Dataset:
Each row of a before or after table is a point. One or more steps were done to the points. Then noise was added and the rows were shuffled. The steps act on columns, c1 being the first. Write out the steps. A step turns or swaps two columns, mirrors them in a line or flattens them onto one, adds a multiple of one to another, or multiplies or shifts one. Angles are multiples of 10 degrees, from the lower column toward the higher: turns from -170 to 170, lines from 10 to 170 but not 90. Use the fewest steps. Two steps may share a column if one is a turn and the other turns, adds or multiplies; they go together, in the order done. Otherwise the lowest column goes first.
(in the rows, 128 means zero)

Before (14 x 2):
[[150 145]
 [ 93 159]
 [116 149]
 [126 174]
 [204 150]
 [130 124]
 [111 130]
 [142 216]
 [209 178]
 [133  93]
 [ 89 118]
 [192  98]
 [204 124]
 [138 171]]
After (14 x 2):
[[127 130]
 [135 202]
 [ 95 139]
 [193 200]
 [174 121]
 [171 131]
 [130 110]
 [110  93]
 [149 147]
 [147 114]
 [155  88]
 [165 199]
 [108 200]
 [217 129]]
Steps: mirror c1 and c2 in the line at 40 degrees

Before (10 x 4):
[[109 133 132 114]
 [134 136 131 123]
 [103 143 131  72]
 [157 125 136 117]
 [232 102 123  94]
 [ 90 103   7  87]
 [ 92 129 137  73]
 [178 131 136 117]
 [ 96 108 131  79]
 [ 90 109 138 115]]
After (10 x 4):
[[130  93 155  79]
 [142 103 161  83]
 [103  91 247 171]
 [104 231 154 107]
 [125 158 124 114]
 [137 133 126 121]
 [109  96 158  88]
 [132 176 129 113]
 [111  88 129 110]
 [133 109 135 114]]
Steps: swap c1 and c2; mirror c3 and c4 in the line at 110 degrees

Before (10 x 8):
[[145  58 155 113 165 162 128 119]
 [ 80 158 200 173 174  96 134  80]
 [122 150 153 115 169 176 116 104]
 [ 91 137 185 126 145 210 191 121]
 [174 134 156 213 145  85 142 147]
 [131 121 117 149 166 137 119 154]
 [132 156 207 100  93  88 112 168]
 [184  98 136 195 110 196  60 211]
 [ 70 146 106 194 108 218 113 117]
 [171 141 104 172 103 155  97 126]]
After (10 x 8):
[[ 71 144 105 194 176 214 112 121]
 [162 145 106 178 155 160  95 124]
 [121 150 157  72 142 173 119 106]
 [177 132 151 166 213  83 145 149]
 [136 121 118 111 167 142 119 150]
 [127 156 210 150  85  88 111 171]
 [185 102 133 193 183 195  58 208]
 [ 83 163 194  94 193  99 137  76]
 [145  61 157  82 126 167 126 118]
 [ 91 132 184 107 137 210 186 121]]
Steps: turn c4 and c5 by 60 degrees; multiply c4 by 1.3

Before (11 x 12):
[[173 112  89  90 114 150 102  84 130  69 172 123]
 [149 146 157 128 130 103  82 134 155  34 175 137]
 [ 98 152 164  99 155 191  69 165 100 130 174 165]
 [139 149 170 109 213 105 135 119 215 141 150 201]
 [109 136  74 121 145 191 137 105  86 126  93 179]
 [169 114 160  83 138 138  96 134  97  87  78 131]
 [155 110 109 107 106 118  70 129 120 123 132 107]
 [141  93 131 117 130 148 164 111 145 122  80 100]
 [155 118 151  77  87 105  53 167 177  84 107 174]
 [ 93 168 112  92 147 144 134 114 114  95 158 121]
 [166 156  32 116 106 144 136 195 183  97 135 146]]
After (11 x 12):
[[ 99 121 164  98  90 192  68 174 123 130 174 164]
 [166 106  32 117 186 144 136 198 111  96 134 144]
 [109 149  75 122  86 190 137 115 143 127  91 180]
 [155  95 150  77 193 106  50 154 127  83 108 174]
 [138 148 173 110 139 104 135 134   8 141 150 202]
 [154 116 109 106 136 119  71 118 151 124 134 110]
 [ 95 166 113  90 107 143 133 143 121  96 158 121]
 [141 111 131 118 141 148 167  91 114 117  80  99]
 [168 113 160  85  96 137  98 123 141  86  77 134]
 [172 141  89  91 138 151 102  84 135  68 173 125]
 [148 137 158 128 149 105  83 142 110  35 177 137]]
Steps: turn c2 and c8 by 40 degrees; turn c5 and c9 by -130 degrees

Before (8 x 18):
[[142 187 132 173  82  91 135 182  33 151 189 139 105 104  76  95 215 154]
 [146 172 151 140 125 155 174 172  85 171 179 198  63  94  99 125 208 123]
 [102 122 126 121 113 115 114 129 118 189 123 137 242 120 133 157 105 139]
 [121  84  97 142 105  69  92 149 156 164 170 130 183 139 123 162 116 108]
 [155 174 175 117 135 157 133 140  82 119 194 111  81  77 114 100 229 158]
 [139 229 125 134 153 129 132 154  96 102 151 150  95 101 135 131 211 128]
 [ 99 165 121 131 162 159 191 149 204 197  92  55 121 119 118 160 124  56]
 [116 152 103 113 150 209 156 147 221 168  21  55  84 135 143 181  87 123]]
After (8 x 18):
[[137  42 126 133 154 128 131 174  97  95  89 151  94 101 134 132 211 129]
 [141  94 129 173  83  91 135 201  32 142  73 140 104 103  77  94 215 153]
 [156 107 148 116 136 157 133 160  84 101  72 110  83  77 114  99 229 158]
 [116  69 118 114 151 210 156 167 221 175 193  56  84 136 143 181  87 124]
 [121 186 116 142 105  70  93 170 155 168 111 130 183 141 123 162 117 107]
 [ 98  81 125 132 163 158 191 169 205 217 143  56 122 119 118 160 123  55]
 [146 103 137 138 126 156 174 191  85 159  85 196  63  93  99 125 207 123]
 [102 133 127 121 113 115 114 148 118 207 132 138 243 119 133 157 104 138]]
Steps: add -0.7 times c1 to c10; turn c2 and c11 by -160 degrees; multiply c11 by 0.7; multiply c3 by 0.4; shift c8 by 20

Before (10 x 24):
[[151 143 160 101  57 179  79 140 223 162 116 150 112 141 174 121 168  78
  163 168 153 156 112  93]
 [129  87 177 190 125 156 206 121 103 128 145 165  76 122  82 116 124 171
   77 141  71 117 146 141]
 [ 77 116 102 187 117 145 224 134 141 147 157 121  70 136  83 118 111 137
  150 150  59 171 193 165]
 [ 61 125 153 116  94 114 116 149 172  50  97  74 156 168  96 172 196  85
  116 104 139 174  84 103]
 [148 164 108 117 104 209  41 174 168  97 144  88 167 101 123  83 153  43
  183 176 120 146 117  41]
 [ 89 123 113 136 147 131  78  88 205  82 150  55 151 133 124 100 222 122
  123 108 199 180  33  97]
 [163 128 106  67 141 220 103  97 133 174 145 117 128 147 141 143 165  57
  126 168 124 137  91  85]
 [119  51 115 181  55 102 164  91 101 160 121 137  83 154  72 115 107 123
   93 143  55 106 147 182]
 [104  54 155 180 120 131 146 125 136 179 147 115  35 139  93 143 124 155
  117 109  41 132 212 123]
 [134  62 119 128 143 148 191 137 103 157 130 165  62 142 142  82 124 143
  172 129  60  77 187 150]]
After (10 x 24):
[[129  87 123 192 126 156 207 161 121 117 126 109  76 100  83  75 122 172
   79 140  69 110 147 141]
 [ 91 125  70 136 150 130  85  98 133  79 185 208 152 201 122 125 221 120
  123 107 200 127  30  97]
 [ 58 126 214 119  98 115 117  69 169  79 163 147 156 172  93 136 195  83
  119 106 143 170  85 101]
 [153 143 120  98  54 178  78 138 141 178 147 104 106 224 173  91 170  77
  163 167 150 152 110  94]
 [164 133 146  66 141 216 105 138 148 165 139 158 131 133 140 158 164  56
  126 173 123 115  93  84]
 [137  67  41 123 141 146 189 149 144 145  83 101  64 103 145 105 123 142
  174 129  60 107 188 151]
 [145 159  35 117 106 207  45  68 103  90 147 119 169 166 126 120 153  42
  179 177 116 115 119  38]
 [ 77 119 100 188 115 144 221 124 139 137 178 127  66 140  80 145 109 134
  150 148  59 113 197 166]
 [122  49  99 178  55 102 159 154 155 159 105 150  83 102  72 134 110 125
   91 144  52 126 145 180]
 [106  51 169 181 124 126 149 120 138 168 137 137  31 136  95 113 127 159
  117 113  38 114 211 120]]
Steps: multiply c16 by 2; turn c3 and c16 by -70 degrees; turn c8 and c12 by -130 degrees; swap c9 and c14; turn c11 and c22 by -70 degrees; add 0.7 times c22 to c10

Before (14 x 48):
[[123 211 189 173 109 133 141 123  72  93 119 113 163  67 111 147  94  81
  140  90  89 173 189 169 106 121  80  90 110 153 125 185 148 208  79 125
  115 153 194 121 165 100 116 164 163 151 112  96]
 [167 154 151 133  94 203 160 149 114 140 193 123 124 132 131 169  86  83
   88  97 124 175 158 150 115 160  73 147 142 138 123 218 153 143  91 126
  121 131 136 170 134  93  67 136 127 109 106 111]
 [144 165 166 172  92 196 138 156  67 171 141 101 119  88 126 167 112 104
   86 102  91 193 161 158 111 155 106 112 113 171 118 183 146 176 137  85
   89 142 154 149 157 104 144 153 184 178 111 140]
 [161 209 180 168 107 125 157 141 108 132 184 121  99  84 111 126  88  85
  103  88  73 173 180 203 137 166  86 111 103 202 157 162 176 153 101  92
  115 130 164 171 129  82 116 127 159 199 118  90]
 [141 149 180  82  87 100 150  83  47 134  57 155 158 145 159  89 105 120
  176 149 115 118 143 129 143  75 143 107 138 120 196  99  78 138 106 149
  135 167 150 116 155 140 167 140 130 174 155 135]
 [104 131 200 130  84 140 155  93  85 138 132 154 139  95 141  87 114 141
  202 102 129 153 163 171 106  39 136 104 183 160 163 130 118 162 130 150
  114 126 131 104 177 105 158 169 123 165 134 115]
 [160 148  80 149 147 106 146 140 153 174 130  72 187 147 106 141  82 147
  164 188 164 119 110  98 122 119 140 172 150  97 133 109  83 125 158 139
  166  90  78 168 147 138  96 141 123 126 170 136]
 [150  98 136 134 155 110  86 125 159 199 155 113 214 124 110 128 131 139
  116 135 153 138  95 100 123 134 106 148 112 105 133 157  93 104 154 130
  190  73 101 144 114 152  79 103 118 123 128 160]
 [154 102 107 143 174 103 161  90  79 188 155 115 190 144 118 123  83 163
  133 156 131  97 107  96 138  97  92 125 168  98 143 114  95 136 144 107
  195  84 140 147 133 147  90 164 101 151 184 184]
 [113 132 159 147 102 146 132 166  95  94 184  98 134 118  80 162 105 105
  107  92  84 163 168 166  87 137 104 115 136 185  96 178 116 148  85  72
   93 156 161 193 123 111 105 126 145 157  88 116]
 [119 125 122  80 110 112 136  69  95 193 115 126 185 122 113 134  75 179
  195 159 145  95 115 149 122  92 145  92 122 117 171 122 113 167  95 160
  146 142 117  87 141 162 150 158  87 204 174 133]
 [154 112 145 137 148 104 149 140 107 176  96  95 183 160  84 135 120 160
  152 139 163 109  95  90 186 105 131 111 137 108 124 119 116 101 139 120
  159  88  87 102 103 160 103 175  67 138 189 132]
 [114 104 108 125 187 102 147 116 120 195 140 147 204 159 100 141  88 128
  110 152 145 147 100  88 133 116 141 117 154  69 151  98  93 123 172 152
  123  94  93 133 164 147  82 105  71 144 187 116]
 [152 126 116 156 177 189 129 157 114 188 149  91 167  97  95 150  67 121
  116 110  76 154 130 109 115 128 113 169 147 149 149 161 149 121 115 109
  121  92 125 173  92 125  72  77 144  78 149 102]]
After (14 x 48):
[[162 206  44 174 109 128 160 142 109 130 184 122 100  81  86 129  90  81
  178  88  59 141 180 201 140 172  85 112 155 203 146 165 104 155 102  92
  117 131 165 172 130  80 118 129 102 147 118  88]
 [143 164  69 170  91 194 139 155  66 169 138 102 117  89 128 167 112 109
  145 100  65 167 159 156 109 154 105 111 185 173 136 180  85 178 137  83
   88 142 151 150 158 104 145 154 114 142 112 139]
 [142 148  58  85  86  99 150  83  46 135  60 155 161 145 208  88 107 103
   79 149 119 114 145 131 142  76 141 108 131 124 137  99 174 137 107 147
  137 166 152 116 154 141 165 138 142 130 152 138]
 [150 100 123 134 155 109  86 124 163 200 154 112 214 127  84 127 129 135
   94 137 145 149  96  98 126 134 108 148 118 104 125 159 116 105 153 129
  189  73 102 141 115 150  81 105 110 120 128 157]
 [160 148 166 149 149 103 148 138 155 173 131  72 188 149  73 140  82 143
   85 187 162 138 109  97 121 116 140 172 123  99 122 110 168 125 161 139
  163  90  79 169 149 140  96 139 150 156 166 137]
 [149 128 170 158 178 188 129 157 114 188 150  92 168 101  44 151  66 115
  148 110  72 125 131 108 114 127 112 167 146 145 133 160 116 123 116 109
  119  90 127 170  93 125  72  77 146  98 148 101]
 [153 111 110 136 147 102 148 141 109 177  95  93 184 160  20 135 120 159
  115 135 168 127  94  89 189 105 130 113  66 110 117 121 154 102 140 120
  162  89  86 102 104 160 105 175 137 125 189 133]
 [115 104 134 125 189 102 148 117 118 196 139 150 203 159  56 139  89 121
   90 151 132 153 101  85 134 115 143 118  72  67 132  99 109 121 172 152
  124  96  93 133 165 146  84 104 155 155 185 117]
 [116 135  88 152  99 146 131 163  93  94 185  97 134 115  11 160 105 117
  116  90  72 135 167 164  84 137 103 121 149 187 130 178 109 148  86  71
   92 156 158 195 123 113 101 125 136 130  89 119]
 [164 155 122 134  90 205 159 151 115 141 191 120 123 130 133 173  85  93
  154  96 100 168 160 148 115 158  70 151 126 139 140 221  87 143  90 128
  122 129 136 167 133  94  68 137 139  98 108 112]
 [125 211  67 173 110 135 142 121  72  94 121 114 162  69  86 144  95  88
  148  90  73 147 192 170 108 121  81  88 162 150 145 184 140 208  77 127
  117 153 197 122 164 100 115 163 111 108 111  96]
 [119 127  83  79 108 113 134  70  96 191 113 127 190 123  88 134  76 157
  113 159 159 109 116 148 122  93 148  91  87 114 116 123 195 166  94 157
  143 142 115  88 138 161 148 159 122 189 175 133]
 [155 101 127 142 173 104 160  90  79 191 155 114 191 147 100 127  84 153
   92 153 147  99 107  99 137  98  91 125 101  95 118 115 134 133 143 106
  196  82 137 147 134 148  93 164 166 160 187 185]
 [104 129  49 129  86 140 154  93  83 143 134 155 141  93 161  87 115 129
  116 102 116 150 161 170 105  41 136 100 121 161 129 130 202 158 131 149
  116 126 129 106 175 106 161 170 185 108 134 116]]
Steps: mirror c3 and c46 in the line at 110 degrees; multiply c15 by 2.5; flatten c18 and c31 onto the line at 160 degrees; swap c19 and c33; turn c21 and c22 by 30 degrees; swap c29 and c45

What you will do:
In the records above, collect each line with "times".

Output for this exercise:
Steps: add -0.7 times c1 to c10; turn c2 and c11 by -160 degrees; multiply c11 by 0.7; multiply c3 by 0.4; shift c8 by 20
Steps: multiply c16 by 2; turn c3 and c16 by -70 degrees; turn c8 and c12 by -130 degrees; swap c9 and c14; turn c11 and c22 by -70 degrees; add 0.7 times c22 to c10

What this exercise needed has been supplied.